- [TASK]: Give only the number of lines in these records that contain the word "keepdims".

Data extracted from a collection
***

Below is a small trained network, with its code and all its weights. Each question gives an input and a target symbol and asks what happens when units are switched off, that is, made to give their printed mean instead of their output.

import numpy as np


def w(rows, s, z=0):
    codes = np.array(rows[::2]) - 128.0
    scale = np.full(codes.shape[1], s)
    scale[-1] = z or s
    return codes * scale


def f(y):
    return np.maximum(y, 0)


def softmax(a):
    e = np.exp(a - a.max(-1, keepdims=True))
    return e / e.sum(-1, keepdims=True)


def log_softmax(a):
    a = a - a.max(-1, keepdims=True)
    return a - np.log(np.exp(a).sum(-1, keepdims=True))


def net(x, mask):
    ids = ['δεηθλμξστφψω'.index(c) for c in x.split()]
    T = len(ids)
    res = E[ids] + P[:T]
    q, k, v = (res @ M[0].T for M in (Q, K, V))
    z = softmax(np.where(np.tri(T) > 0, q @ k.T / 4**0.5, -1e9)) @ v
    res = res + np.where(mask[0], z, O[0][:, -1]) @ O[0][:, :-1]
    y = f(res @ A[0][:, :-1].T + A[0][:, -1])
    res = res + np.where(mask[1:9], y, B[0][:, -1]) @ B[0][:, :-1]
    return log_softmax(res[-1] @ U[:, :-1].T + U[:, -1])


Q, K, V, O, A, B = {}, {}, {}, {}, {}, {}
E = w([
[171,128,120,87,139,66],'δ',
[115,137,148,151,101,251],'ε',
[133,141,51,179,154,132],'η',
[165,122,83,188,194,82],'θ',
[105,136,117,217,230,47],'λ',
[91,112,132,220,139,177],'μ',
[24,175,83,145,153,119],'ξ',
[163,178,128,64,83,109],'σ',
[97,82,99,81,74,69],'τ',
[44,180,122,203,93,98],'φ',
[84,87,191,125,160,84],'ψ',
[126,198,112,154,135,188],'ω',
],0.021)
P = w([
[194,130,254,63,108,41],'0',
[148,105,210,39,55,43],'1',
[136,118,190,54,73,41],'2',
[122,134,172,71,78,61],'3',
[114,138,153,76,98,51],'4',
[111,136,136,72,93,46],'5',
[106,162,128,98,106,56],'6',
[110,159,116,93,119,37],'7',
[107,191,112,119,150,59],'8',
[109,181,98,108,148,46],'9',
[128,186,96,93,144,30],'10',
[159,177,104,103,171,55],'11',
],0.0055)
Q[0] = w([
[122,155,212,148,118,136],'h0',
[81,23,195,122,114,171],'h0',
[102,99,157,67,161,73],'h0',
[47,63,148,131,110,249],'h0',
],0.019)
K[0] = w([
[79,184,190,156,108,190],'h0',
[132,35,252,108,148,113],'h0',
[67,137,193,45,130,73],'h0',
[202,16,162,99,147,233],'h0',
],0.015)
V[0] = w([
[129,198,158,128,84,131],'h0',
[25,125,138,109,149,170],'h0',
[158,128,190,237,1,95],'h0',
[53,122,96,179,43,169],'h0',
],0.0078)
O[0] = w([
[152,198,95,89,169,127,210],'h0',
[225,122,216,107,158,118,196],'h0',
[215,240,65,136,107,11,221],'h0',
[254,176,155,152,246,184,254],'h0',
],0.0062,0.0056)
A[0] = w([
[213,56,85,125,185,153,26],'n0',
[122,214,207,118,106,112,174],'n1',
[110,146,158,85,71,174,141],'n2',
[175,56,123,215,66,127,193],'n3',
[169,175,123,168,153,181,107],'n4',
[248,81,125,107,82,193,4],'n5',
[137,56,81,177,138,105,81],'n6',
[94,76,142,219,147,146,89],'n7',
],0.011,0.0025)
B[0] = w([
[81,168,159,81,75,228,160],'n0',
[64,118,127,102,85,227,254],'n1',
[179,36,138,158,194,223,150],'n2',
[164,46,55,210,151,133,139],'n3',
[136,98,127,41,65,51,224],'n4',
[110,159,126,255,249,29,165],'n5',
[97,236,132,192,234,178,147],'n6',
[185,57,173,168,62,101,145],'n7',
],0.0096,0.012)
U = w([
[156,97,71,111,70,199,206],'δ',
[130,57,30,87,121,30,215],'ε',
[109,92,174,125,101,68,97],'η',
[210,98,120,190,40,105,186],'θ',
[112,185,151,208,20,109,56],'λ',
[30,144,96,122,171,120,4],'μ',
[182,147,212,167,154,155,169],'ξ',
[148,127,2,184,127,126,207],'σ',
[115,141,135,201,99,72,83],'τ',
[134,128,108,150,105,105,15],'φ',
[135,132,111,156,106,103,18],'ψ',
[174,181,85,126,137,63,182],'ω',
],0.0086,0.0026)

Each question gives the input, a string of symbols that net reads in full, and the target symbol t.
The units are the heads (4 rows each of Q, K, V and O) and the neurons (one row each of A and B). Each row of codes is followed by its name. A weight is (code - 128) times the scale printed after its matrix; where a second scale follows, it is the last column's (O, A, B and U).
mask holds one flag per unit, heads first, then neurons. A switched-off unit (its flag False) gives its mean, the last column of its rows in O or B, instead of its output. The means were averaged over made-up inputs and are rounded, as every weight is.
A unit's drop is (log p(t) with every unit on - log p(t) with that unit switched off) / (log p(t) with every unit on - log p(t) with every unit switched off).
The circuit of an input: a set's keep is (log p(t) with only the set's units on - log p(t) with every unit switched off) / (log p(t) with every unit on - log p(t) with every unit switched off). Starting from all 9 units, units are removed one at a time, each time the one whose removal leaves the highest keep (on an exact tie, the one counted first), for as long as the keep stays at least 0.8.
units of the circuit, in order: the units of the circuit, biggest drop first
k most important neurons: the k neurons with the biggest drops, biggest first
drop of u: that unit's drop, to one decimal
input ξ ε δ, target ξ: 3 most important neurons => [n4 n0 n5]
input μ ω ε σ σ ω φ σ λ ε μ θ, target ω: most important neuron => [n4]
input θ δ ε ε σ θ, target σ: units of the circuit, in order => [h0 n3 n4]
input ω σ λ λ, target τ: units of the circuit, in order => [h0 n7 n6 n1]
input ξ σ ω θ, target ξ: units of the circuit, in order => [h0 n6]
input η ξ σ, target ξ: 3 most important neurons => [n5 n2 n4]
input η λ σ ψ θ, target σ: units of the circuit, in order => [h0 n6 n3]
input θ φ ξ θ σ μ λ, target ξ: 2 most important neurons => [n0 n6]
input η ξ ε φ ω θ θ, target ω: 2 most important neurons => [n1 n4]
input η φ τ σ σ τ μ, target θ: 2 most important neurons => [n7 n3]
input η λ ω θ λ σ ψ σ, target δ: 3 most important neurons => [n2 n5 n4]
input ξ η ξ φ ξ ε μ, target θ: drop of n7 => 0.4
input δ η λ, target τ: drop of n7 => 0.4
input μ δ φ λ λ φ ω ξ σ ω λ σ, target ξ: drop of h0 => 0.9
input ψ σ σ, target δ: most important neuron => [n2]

***

- [SOLUTION]: 4